> _RECORDS SHOWN_:
BEGIN
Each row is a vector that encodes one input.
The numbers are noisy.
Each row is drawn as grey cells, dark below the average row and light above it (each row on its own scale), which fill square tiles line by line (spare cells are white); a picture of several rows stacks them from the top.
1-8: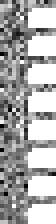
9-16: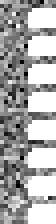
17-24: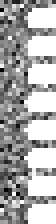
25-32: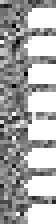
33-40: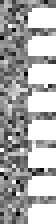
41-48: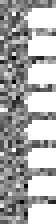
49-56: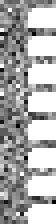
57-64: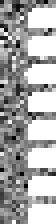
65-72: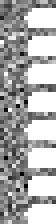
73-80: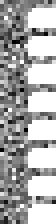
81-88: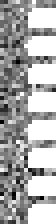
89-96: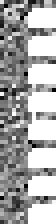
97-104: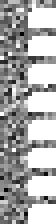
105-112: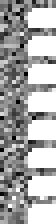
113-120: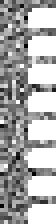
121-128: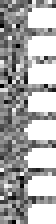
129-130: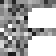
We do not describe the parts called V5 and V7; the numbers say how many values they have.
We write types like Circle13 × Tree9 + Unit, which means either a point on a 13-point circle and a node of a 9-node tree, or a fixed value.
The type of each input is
(Bool × Bool × Bool + V5) × Label6 × V7.
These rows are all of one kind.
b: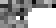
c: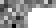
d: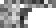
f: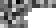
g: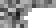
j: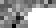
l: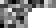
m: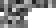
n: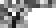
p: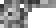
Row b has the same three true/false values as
f and m.
END
> _EXERCISE REQUIREMENTS_:
Lines that hold "rows" are the ones to copy, so pick each out from the data.

> _SOLUTION TO THE EXERCISE_:
Each row is drawn as grey cells, dark below the average row and light above it (each row on its own scale), which fill square tiles line by line (spare cells are white); a picture of several rows stacks them from the top.
These rows are all of one kind.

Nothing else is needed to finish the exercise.